(EXERCISE BRIEF) Whenever the word "Galik" turns up in a line below, that line should be copied.

Entries taken from a collection:
>>>

Points, in no order, along strands that fork, close into loops and pass close to each other.
Points whose rows are less than 40.5 apart are linked; no others are. Some points are linked to none.
Budin: [ 11   5   6  27   2  -1  -3   8  -2   6  -4   3 -13  23  12  -8   1 -17
  -3  13  18   3]
Fof: [ 23   1  17 -11  -7  24   8   0 -17  21 -22  -1 -10  24  -6   2  20  -8
 -36 -14  -4  14]
nul: [ -1  20 -19 -10   8   2 -19   7   1  -1  13  -1   0   1  -2 -17   1 -12
  12  -1  20 -10]
Rivi: [-12 -17 -17  -4   7 -16   7 -15  14  -3   5 -10   4  -3  -5  -3   5   4
  14  -1 -22   8]
Kedu: [ 20  -2   2 -40  -4  21   0  -2 -24  35 -20  -1 -10  16   2   9  22   2
 -49 -29 -16  12]
kodut: [ -4   2  11   7  -3   8   0  16  -4  -3  -9  14  -7 -15  21 -10 -16  16
  18   9  14  -6]
Kozi: [-10  -7 -15  15  18 -13   8  -4   3  10  10  -8 -14  12  12 -22  -3 -12
  -7  12  -7   7]
Pak: [ 13  -9  21 -18 -27   2  -7  -4   2 -11  -3  -8  30  -4 -18  17  30  10
 -15 -22  -7   2]
rutig: [-12  32 -23  10  12 -16 -11   1   9   0  36 -17   6   4 -30   3 -10 -25
   5  -3   7  -4]
nopog: [-13  27  -8  28  17   0  -3 -10  -7   0  24   1 -10   5 -17  13 -35 -32
   4  21   9 -13]
zof: [ -5  -6 -16 -32  -1 -17 -20  -3  10  -9  23  -4  14 -19 -16   5   9  -1
  15 -21   8  -7]
totu: [ -3  -4   4  12  10   4  10   1 -15   1  -1  14 -17  -6  14 -12 -10   0
  -6  16   4  -2]
Sal: [  8   3   7  42  -1  -1  10  -5  -9   9  16   5 -16  20   3  -1 -14 -31
 -20  19  22  -5]
Vun: [  3  10  26  31  -8  11   6  23  -7  -5 -13  20 -13  -6  19  -1 -18   4
  -1  15  26  -4]
gev: [ -3 -21  21  -2  -7   2  11  -7  -3 -13 -27  10   8 -18  13   3  -9  33
  13   1 -17  16]
tevif: [ -8  -5  14  -6  -5  -9  -1   7  13 -11 -16  15 -10 -24  21   9 -21  29
  37   6   1   0]
munag: [  9  23  11  18  -6  18  -6  16  -8  -1   7   6  -4  16 -12  -6   1 -28
  -6   1  30  -9]
lol: [-16  -3   0  -9   9  -6   8  -8  12 -18  11  19 -25 -12   2  31 -22  15
  45   9  -3 -17]
mel: [ -8   6 -12  -7   7  -6 -13  -4   9  -5  13  -2   6  -5  -9  -7  -4  -3
  21   1   6  -7]
tibop: [ -4  -9   9   0  -6  -1   1   2   7 -14 -11   4   7  -9   0   5  -9  12
  31   4  -7   0]
Nogi: [  2 -22  12 -17  -6   7   8 -11  -6 -11 -10   4  19 -11  -7  -1   7  20
   2 -12 -15   9]
ser: [ -8 -13 -16 -31   8  -3   1   1  -9   0  11   1   5 -12   5 -21  -1   5
  14 -11   2  -5]
named: [ -4  -8   4  24   0   5  15 -10  -5  -7  -5   0   0   0  -9   1  -1  -6
  -5   6 -22   7]
gasi: [ -1  12   2  16 -14  11  -6   1   6 -13  10   2  15  -2 -28   9  -6 -17
  15   0   7  -8]
Nuvi: [  7   2  25  17  -3  12   9  20 -18   7 -13  21 -23   2  25  -8 -12   1
 -11  15  21   0]
vare: [-19  -5  -7   7  16 -15   3  13   8  12  -3  11 -24 -11  33 -10 -20  10
   9  27  10  -2]
Badep: [-16  18 -23  29  22 -13  -9  -3   8  10  14  -6 -14   6   4   3 -28 -20
  13  27   2  -8]
Pog: [  0  18 -20   7   5  -5 -11   9   8  -2  29 -15  10   2 -21  -7  10 -21
  -5  -7   8  -2]
zuzab: [-19  -4 -13  14  13 -14  -3  -1  11   7  -3   3 -19  -5  20 -10 -17   2
  15  25  -3  -7]
pokig: [ -9   2   0  -1   1   0  -3   7   1 -11   4  10   3  -8  -4 -11 -10  -3
  24   8   7  -6]
soka: [-18 -11 -13 -20   8 -11  -1 -11  20 -11  15   6 -18   2  -5  20 -12  11
  45   2  -7 -11]
Vutug: [  3  18 -13 -10  -8   0  -9  10   2  -4  29  -9  12  -9 -21   0  15 -14
  -8 -13  10 -10]
nokub: [  1 -20   5 -26  -7 -16 -18 -10  14  -7  -8 -10  24  -4  -2   2  17  14
   8 -13  -3   6]
Nuvaz: [  7 -15  16  -3  -2  13   8  -6 -10  -4 -25   5  10   1   9  -9   9  19
  -9  -5 -10  14]
vutus: [ 11  21  12  11 -15  19  -7  13   2 -12   8   3  15   8 -21   6   9 -18
   4  -3  20 -10]
rivep: [-13 -15 -20   6  19  -9  16 -11 -10  10   8  -1 -11  -5   7 -17 -10   1
  -9  10 -20   6]
kimu: [-11  -1  -2  24  10   0  14   0  -5   1   4  16 -17 -11   5   2 -26  -6
   3  21   2  -8]
gobu: [ 18  -9   1 -32  -8   6  -3  -8  -2  12 -14 -18  23  11  -2   7  29  20
 -39 -27 -14   8]
Setu: [ 15  -8  -1 -50  -8   0  -7  -3  -7  15 -14 -13  22   1   4   6  22  20
 -28 -33  -3  -4]
sapev: [ 10   5  15  20  -2   6  -2  13  -9  10  -7  14 -32  18  21  -5 -10 -13
  -6  15  30  -2]
senul: [  8  10 -17 -12  -8 -28 -14  12   8   5  22 -28  16  -8  -5   3  25  -5
 -17 -18  -3   0]
dason: [  8 -17   1 -36   0   0  -1  -6  -8   3  -9  -6  21   1   6 -10  17  18
 -10 -27  -4   6]
Foz: [ -4 -16  32  -4 -15   0   7   4   2 -11 -23  13   1 -23  17  11 -13  32
  31   0  -4   7]
Zulod: [-11   3  -4   5   5   0   6   2   7 -10   6  15 -16 -17  -2  17 -25   4
  32  19   1 -16]
sig: [  7  18  -7 -14 -19  11  -6  13 -11  -1  32  -7  12 -13 -19   1  24 -13
 -23 -18   6 -13]
tunov: [  5 -21  -9 -20  10  -4   6  -4 -11  14 -14  -5   0   5  21 -26  11  14
  -6  -8 -10  11]
tel: [-12   2  12   9  -3  -8   0  14  19  -1 -25  11 -11 -18  24   9 -15  21
  25  20   4   2]
rif: [ -3  19  -7  14   1  -2 -10  -3  18 -18  14  -7   5  -1 -23  14 -11 -20
  26   6   6  -8]
kip: [ -6  -5  16  15  -7   1  -3   5  12 -11 -27   4   2  -4  14   3  -8  18
  18  16  -2   5]
fibe: [ 15  18  -4 -15 -21   4   1   6 -15   3  19 -13  11 -13 -14   8  31  -5
 -42 -24  -7  -7]
minag: [-11  27 -20   5  10  -7 -15  -4  13 -12  31  -7  -1   1 -30  12 -20 -19
  18  -2   5 -11]
rero: [ -8  12  20  20  -4   3   3  27  -2   3 -15  22 -15 -19  27  -1 -24  16
   6  18  22  -6]
zufi: [ 22  -5  12  -3  -2  10   5  -5  -7  20 -23 -11  -8  32   5   3  22  -3
 -41  -7 -10  25]
Galik: [  6   7   7  33  -2   1   2   3   3   3  -1 -10   1  24  -5   3   2 -23
 -15  11   6   4]
Fef: [  7  -8   9   2  -3  15  15  -5 -23   0 -13  12   2   5   6 -11   6   5
 -18   0 -11  12]
muv: [  3 -12  10  22   2  16  19 -10 -19   3  -5   9  -1   6  -3  -7   2  -6
 -23   0 -13   9]
tup: [  5   9   2   9   0  -1 -11  12  15  -5 -14  -4   2  12  11 -13   0   4
  17   7  17  -8]
tiko: [-14 -14 -22 -14  16  -7  14 -10  -9   3  12  -1  -8 -14   3 -22  -3   3
   8   1 -12   1]
Kasiz: [ -8   6 -15  21  14 -16  -4   2  12   7   4 -12  -9  11   7 -13 -11 -10
  10  19  -3  -1]
puni: [ -6 -14 -13 -18   2 -21  -8  -4  18  -5   3 -16  17  -5  -8   2  13   6
  16  -8 -12  12]
lam: [ 16  -1   2 -23 -16   5  -2  -5 -14   8   1 -16  20   2  -4  12  32  14
 -54 -30 -22   7]
nivu: [ 13  -8   9  13   0  -3   6  -5   1   9 -21 -10   5  29   6  -1  18  -2
 -31  -4 -17  24]
tolu: [-21   6  -3  15  10   1  14   3   7  -2  -2  17 -23 -18  11  15 -28   4
  16  22   1 -11]
gaf: [ -4 -15   6  -2  -4   8  12 -11  -2  -7   0   6   9 -10 -15   2   6   0
   5  -3 -17  -1]
nekuv: [ -4   0 -23 -34   6  -9 -17   6   0   5  16 -10   7 -11   5 -23   9   4
   9 -12  14  -7]
Guna: [  5   1  13   9 -10  -6  -9  10  15  -8 -29  -1   7   6  17  -7   0  12
  17  10  11   4]
Duniv: [ 16  -7  -3 -29   6  17  10  -7 -24  26 -18   1   1  15   7  -5  19  10
 -46 -29 -18  15]
dis: [-16  19 -12  22  15  -4  -5  -6   4  -2  10   3 -15   5 -11  11 -34 -18
  19  26   6 -11]
dusib: [ -8 -23   3   2   0  -1  15 -13   3  -9 -22   5   3  -7   9   5  -3  20
  10   6 -26  13]
sel: [ -4  14   0  35  11  -2   4  -1 -11   6  30   6 -10  13 -10  -1 -22 -31
  -9  19  21 -10]
kiv: [  6  -1   9  39  -4   4  15  -4 -10  11  13  -1 -10  25  -1   2   0 -31
 -30  10   5   6]
vagav: [  2  11  20  33 -12   7   0   8   0  -6 -15  12  -3  -2   6   7 -12  -8
   1  20  14  -8]
dovu: [ 10  -9  -1 -19  -2   2  -1   0  -1   0  -6 -11  15   3   2  -8  20   8
 -13 -13  -1   1]
Tuk: [-11 -24 -11  -5   6  -6  14 -20  10  -9 -10  -4   2  -4  -3   3  -1  10
  14   5 -35  10]
soza: [-17  15 -13  13  15  -4   2 -10  15  -7  16  -3 -15   3 -13  21 -27 -10
  30  16  -7 -14]
rulag: [  8   3  11   6   0  14   6  13 -16   1 -12  14  -9   1  15 -15   0   6
   2   7  10  -4]
fasos: [ -8 -12 -13 -24   4 -16 -13 -12  14  -9  23  -2   3 -14 -17  11   3   2
  32 -13  -2  -6]
duti: [ 13  -3  -1  -7  -2   2   0  -1   3   5 -16 -17  11  14   0  -5  24   4
 -23 -12  -6  14]
gabat: [  1   1 -21 -36  -4  -8 -21   0   1  -4  24  -8  13 -19  -9  -8  16   0
  -1 -21  14 -11]
Nel: [-16   6 -20  -4  14 -10 -11 -15  21 -13  21   3 -15   2  -9  21 -21  -2
  40   7  -3 -12]
dide: [ 29   4  16 -32 -12  26   1   2 -21  34 -25  -4 -12  19  -4   5  20  -3
 -36 -26  -7  17]
Fur: [ 10 -14  -3 -29   2  13   8 -11 -11  10 -16   1  10   4  11  -9  16  18
 -25 -27 -18  15]
Sotoz: [  2  10  12  37  -7   7   8   2   8  -5  -5   0   8   9  -9   8  -6 -17
   1  15   3  -4]
zabo: [  8 -21  18 -22 -14 -12 -12  -8  13 -10  -7  -6  32  -7 -15  16  21  17
   1 -20  -1   6]
gen: [ 11   0   7 -17 -24   9   2  -3 -14  -2  13 -13  21  -6 -17  12  36   1
 -41 -24 -14  -4]
Mon: [  8  12  -8   3   1   0 -12   9   0   0   1  -1   1   9   1 -21   7  -5
   3  -1  18   0]

A piece is two or more points that can be reached from each other along the links. Count, over all rows, the pieces, the separate loops (a circle has one, a figure eight two, a Y none), the forks (points with three links) and the tips (points with one).
pieces: 4
loops: 6
forks: 8
tips: 4

A tip is a point with one link. Name the tips that can be reached along the links from each point below, in the order of the rows.
Tuk: Pak
lam: munag
sapev: vare, fasos

How many points has the smallest loop of links through each point below? Write none if it is on no loop.
muv: 6
nul: 8
dide: 10
Galik: 7
kiv: 18
Vun: 5
Rivi: none
Vutug: none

<<<

(SOLUTION TO THIS EXERCISE)
Galik: [  6   7   7  33  -2   1   2   3   3   3  -1 -10   1  24  -5   3   2 -23
Galik: 7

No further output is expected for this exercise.